- **Exercise objective**
For this exercise, write each entry below out precisely and omit the pictures.

- **Record excerpts**
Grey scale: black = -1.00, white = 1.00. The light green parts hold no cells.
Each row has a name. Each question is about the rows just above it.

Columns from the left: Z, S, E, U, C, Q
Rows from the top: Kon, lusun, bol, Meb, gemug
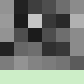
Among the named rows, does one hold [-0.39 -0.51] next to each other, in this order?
no
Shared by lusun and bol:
[-0.79]
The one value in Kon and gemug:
[0.15]
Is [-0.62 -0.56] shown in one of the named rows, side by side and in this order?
yes
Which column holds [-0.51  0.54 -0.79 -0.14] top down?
E
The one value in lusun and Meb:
[-0.56]

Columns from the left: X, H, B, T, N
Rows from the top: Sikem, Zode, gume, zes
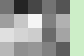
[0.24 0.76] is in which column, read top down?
X
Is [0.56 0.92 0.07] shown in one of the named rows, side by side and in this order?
no
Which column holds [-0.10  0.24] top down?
X
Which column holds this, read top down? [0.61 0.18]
B
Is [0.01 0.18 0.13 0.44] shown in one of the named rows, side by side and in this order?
no

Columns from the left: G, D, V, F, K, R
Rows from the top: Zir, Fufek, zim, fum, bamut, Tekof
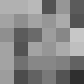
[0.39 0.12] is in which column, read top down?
D
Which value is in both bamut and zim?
[0.06]
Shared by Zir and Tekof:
[-0.35]

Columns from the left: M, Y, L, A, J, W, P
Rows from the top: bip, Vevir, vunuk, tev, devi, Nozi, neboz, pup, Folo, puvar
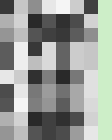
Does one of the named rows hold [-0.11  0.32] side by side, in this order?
yes
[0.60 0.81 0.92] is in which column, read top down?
Y
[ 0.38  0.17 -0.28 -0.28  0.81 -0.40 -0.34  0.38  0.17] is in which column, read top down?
M
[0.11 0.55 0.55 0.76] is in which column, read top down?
P

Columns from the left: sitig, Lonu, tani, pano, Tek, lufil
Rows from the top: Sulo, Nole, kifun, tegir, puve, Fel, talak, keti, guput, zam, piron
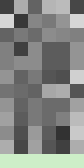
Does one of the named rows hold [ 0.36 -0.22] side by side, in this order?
yes
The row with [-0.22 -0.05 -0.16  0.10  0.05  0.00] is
kifun
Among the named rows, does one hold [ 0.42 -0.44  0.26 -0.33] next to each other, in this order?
no
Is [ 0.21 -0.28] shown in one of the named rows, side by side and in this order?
yes

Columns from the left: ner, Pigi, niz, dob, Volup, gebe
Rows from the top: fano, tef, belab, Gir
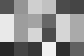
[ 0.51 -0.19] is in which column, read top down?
dob
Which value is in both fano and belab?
[-0.41]
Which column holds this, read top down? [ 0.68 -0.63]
Volup
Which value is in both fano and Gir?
[-0.46]
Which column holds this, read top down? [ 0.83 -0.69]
ner
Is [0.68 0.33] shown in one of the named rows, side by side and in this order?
yes

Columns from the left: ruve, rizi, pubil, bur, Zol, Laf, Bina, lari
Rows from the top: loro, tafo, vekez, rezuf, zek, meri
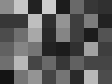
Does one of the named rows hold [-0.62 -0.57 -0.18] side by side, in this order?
no
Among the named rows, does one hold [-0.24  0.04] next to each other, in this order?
yes
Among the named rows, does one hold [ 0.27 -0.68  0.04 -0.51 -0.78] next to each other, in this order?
no
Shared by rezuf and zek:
[-0.24]
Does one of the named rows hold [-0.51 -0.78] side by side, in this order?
yes
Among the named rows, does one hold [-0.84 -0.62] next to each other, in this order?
no
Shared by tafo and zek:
[-0.57]

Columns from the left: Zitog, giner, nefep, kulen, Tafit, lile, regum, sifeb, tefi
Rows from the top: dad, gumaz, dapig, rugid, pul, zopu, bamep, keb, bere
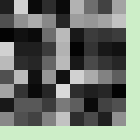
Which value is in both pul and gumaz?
[-0.70]
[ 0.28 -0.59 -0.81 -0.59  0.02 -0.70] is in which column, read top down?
sifeb
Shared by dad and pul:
[-0.65]
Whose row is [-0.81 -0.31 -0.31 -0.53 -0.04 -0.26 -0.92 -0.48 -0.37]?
keb
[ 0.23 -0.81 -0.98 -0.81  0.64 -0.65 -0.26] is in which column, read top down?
lile

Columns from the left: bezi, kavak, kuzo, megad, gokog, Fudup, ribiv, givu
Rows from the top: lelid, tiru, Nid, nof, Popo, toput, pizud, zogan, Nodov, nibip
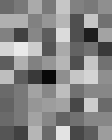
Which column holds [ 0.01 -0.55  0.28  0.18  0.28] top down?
kuzo
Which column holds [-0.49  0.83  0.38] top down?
kavak
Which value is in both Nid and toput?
[-0.27]
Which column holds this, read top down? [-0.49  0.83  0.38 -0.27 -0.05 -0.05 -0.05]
kavak
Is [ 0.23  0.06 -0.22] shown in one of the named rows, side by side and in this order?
no
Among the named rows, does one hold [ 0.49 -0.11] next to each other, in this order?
yes

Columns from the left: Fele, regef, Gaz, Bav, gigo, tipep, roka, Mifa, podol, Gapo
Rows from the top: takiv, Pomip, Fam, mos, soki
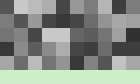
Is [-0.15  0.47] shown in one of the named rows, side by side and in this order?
yes
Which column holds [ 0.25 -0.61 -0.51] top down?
Gapo
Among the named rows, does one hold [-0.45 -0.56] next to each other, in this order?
yes
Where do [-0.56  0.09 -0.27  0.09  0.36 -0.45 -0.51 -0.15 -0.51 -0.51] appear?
mos

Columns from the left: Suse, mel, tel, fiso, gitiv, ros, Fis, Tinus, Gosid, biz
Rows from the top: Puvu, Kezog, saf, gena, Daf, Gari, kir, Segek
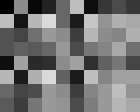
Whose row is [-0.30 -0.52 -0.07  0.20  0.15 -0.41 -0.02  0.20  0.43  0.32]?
Segek
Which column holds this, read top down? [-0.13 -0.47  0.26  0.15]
biz
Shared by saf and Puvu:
[0.10]
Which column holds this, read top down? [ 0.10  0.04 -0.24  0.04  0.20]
Tinus

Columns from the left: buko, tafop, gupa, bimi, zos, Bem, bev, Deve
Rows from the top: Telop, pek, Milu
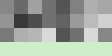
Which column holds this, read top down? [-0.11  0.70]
bimi
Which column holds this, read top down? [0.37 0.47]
bev
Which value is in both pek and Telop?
[-0.11]
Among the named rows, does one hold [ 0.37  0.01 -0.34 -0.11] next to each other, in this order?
no
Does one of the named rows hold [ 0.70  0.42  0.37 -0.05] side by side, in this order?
no
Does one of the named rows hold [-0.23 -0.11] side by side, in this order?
no
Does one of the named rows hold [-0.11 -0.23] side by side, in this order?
yes

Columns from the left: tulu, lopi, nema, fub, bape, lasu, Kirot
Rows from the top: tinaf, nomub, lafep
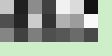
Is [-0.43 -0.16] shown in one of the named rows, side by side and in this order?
no
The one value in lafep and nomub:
[-0.38]

- **Response for this exercise**
Grey scale: black = -1.00, white = 1.00. The light green parts hold no cells.
Each row has a name. Each question is about the rows just above it.

Columns from the left: Z, S, E, U, C, Q
Rows from the top: Kon, lusun, bol, Meb, gemug
Among the named rows, does one hold [-0.39 -0.51] next to each other, in this order?
no
Shared by lusun and bol:
[-0.79]
The one value in Kon and gemug:
[0.15]
Is [-0.62 -0.56] shown in one of the named rows, side by side and in this order?
yes
Which column holds [-0.51  0.54 -0.79 -0.14] top down?
E
The one value in lusun and Meb:
[-0.56]

Columns from the left: X, H, B, T, N
Rows from the top: Sikem, Zode, gume, zes
[0.24 0.76] is in which column, read top down?
X
Is [0.56 0.92 0.07] shown in one of the named rows, side by side and in this order?
no
Which column holds [-0.10  0.24] top down?
X
Which column holds this, read top down? [0.61 0.18]
B
Is [0.01 0.18 0.13 0.44] shown in one of the named rows, side by side and in this order?
no

Columns from the left: G, D, V, F, K, R
Rows from the top: Zir, Fufek, zim, fum, bamut, Tekof
[0.39 0.12] is in which column, read top down?
D
Which value is in both bamut and zim?
[0.06]
Shared by Zir and Tekof:
[-0.35]

Columns from the left: M, Y, L, A, J, W, P
Rows from the top: bip, Vevir, vunuk, tev, devi, Nozi, neboz, pup, Folo, puvar
Does one of the named rows hold [-0.11  0.32] side by side, in this order?
yes
[0.60 0.81 0.92] is in which column, read top down?
Y
[ 0.38  0.17 -0.28 -0.28  0.81 -0.40 -0.34  0.38  0.17] is in which column, read top down?
M
[0.11 0.55 0.55 0.76] is in which column, read top down?
P

Columns from the left: sitig, Lonu, tani, pano, Tek, lufil
Rows from the top: Sulo, Nole, kifun, tegir, puve, Fel, talak, keti, guput, zam, piron
Does one of the named rows hold [ 0.36 -0.22] side by side, in this order?
yes
The row with [-0.22 -0.05 -0.16  0.10  0.05  0.00] is
kifun
Among the named rows, does one hold [ 0.42 -0.44  0.26 -0.33] next to each other, in this order?
no
Is [ 0.21 -0.28] shown in one of the named rows, side by side and in this order?
yes

Columns from the left: ner, Pigi, niz, dob, Volup, gebe
Rows from the top: fano, tef, belab, Gir
[ 0.51 -0.19] is in which column, read top down?
dob
Which value is in both fano and belab?
[-0.41]
Which column holds this, read top down? [ 0.68 -0.63]
Volup
Which value is in both fano and Gir?
[-0.46]
Which column holds this, read top down? [ 0.83 -0.69]
ner
Is [0.68 0.33] shown in one of the named rows, side by side and in this order?
yes

Columns from the left: ruve, rizi, pubil, bur, Zol, Laf, Bina, lari
Rows from the top: loro, tafo, vekez, rezuf, zek, meri
Does one of the named rows hold [-0.62 -0.57 -0.18] side by side, in this order?
no
Among the named rows, does one hold [-0.24  0.04] next to each other, in this order?
yes
Among the named rows, does one hold [ 0.27 -0.68  0.04 -0.51 -0.78] next to each other, in this order?
no
Shared by rezuf and zek:
[-0.24]
Does one of the named rows hold [-0.51 -0.78] side by side, in this order?
yes
Among the named rows, does one hold [-0.84 -0.62] next to each other, in this order?
no
Shared by tafo and zek:
[-0.57]

Columns from the left: Zitog, giner, nefep, kulen, Tafit, lile, regum, sifeb, tefi
Rows from the top: dad, gumaz, dapig, rugid, pul, zopu, bamep, keb, bere
Which value is in both pul and gumaz?
[-0.70]
[ 0.28 -0.59 -0.81 -0.59  0.02 -0.70] is in which column, read top down?
sifeb
Shared by dad and pul:
[-0.65]
Whose row is [-0.81 -0.31 -0.31 -0.53 -0.04 -0.26 -0.92 -0.48 -0.37]?
keb
[ 0.23 -0.81 -0.98 -0.81  0.64 -0.65 -0.26] is in which column, read top down?
lile

Columns from the left: bezi, kavak, kuzo, megad, gokog, Fudup, ribiv, givu
Rows from the top: lelid, tiru, Nid, nof, Popo, toput, pizud, zogan, Nodov, nibip
Which column holds [ 0.01 -0.55  0.28  0.18  0.28] top down?
kuzo
Which column holds [-0.49  0.83  0.38] top down?
kavak
Which value is in both Nid and toput?
[-0.27]
Which column holds this, read top down? [-0.49  0.83  0.38 -0.27 -0.05 -0.05 -0.05]
kavak
Is [ 0.23  0.06 -0.22] shown in one of the named rows, side by side and in this order?
no
Among the named rows, does one hold [ 0.49 -0.11] next to each other, in this order?
yes

Columns from the left: Fele, regef, Gaz, Bav, gigo, tipep, roka, Mifa, podol, Gapo
Rows from the top: takiv, Pomip, Fam, mos, soki
Is [-0.15  0.47] shown in one of the named rows, side by side and in this order?
yes
Which column holds [ 0.25 -0.61 -0.51] top down?
Gapo
Among the named rows, does one hold [-0.45 -0.56] next to each other, in this order?
yes
Where do [-0.56  0.09 -0.27  0.09  0.36 -0.45 -0.51 -0.15 -0.51 -0.51] appear?
mos

Columns from the left: Suse, mel, tel, fiso, gitiv, ros, Fis, Tinus, Gosid, biz
Rows from the top: Puvu, Kezog, saf, gena, Daf, Gari, kir, Segek
Whose row is [-0.30 -0.52 -0.07  0.20  0.15 -0.41 -0.02  0.20  0.43  0.32]?
Segek
Which column holds this, read top down? [-0.13 -0.47  0.26  0.15]
biz
Shared by saf and Puvu:
[0.10]
Which column holds this, read top down? [ 0.10  0.04 -0.24  0.04  0.20]
Tinus

Columns from the left: buko, tafop, gupa, bimi, zos, Bem, bev, Deve
Rows from the top: Telop, pek, Milu
Which column holds this, read top down? [-0.11  0.70]
bimi
Which column holds this, read top down? [0.37 0.47]
bev
Which value is in both pek and Telop?
[-0.11]
Among the named rows, does one hold [ 0.37  0.01 -0.34 -0.11] next to each other, in this order?
no
Does one of the named rows hold [ 0.70  0.42  0.37 -0.05] side by side, in this order?
no
Does one of the named rows hold [-0.23 -0.11] side by side, in this order?
no
Does one of the named rows hold [-0.11 -0.23] side by side, in this order?
yes

Columns from the left: tulu, lopi, nema, fub, bape, lasu, Kirot
Rows from the top: tinaf, nomub, lafep
Is [-0.43 -0.16] shown in one of the named rows, side by side and in this order?
no
The one value in lafep and nomub:
[-0.38]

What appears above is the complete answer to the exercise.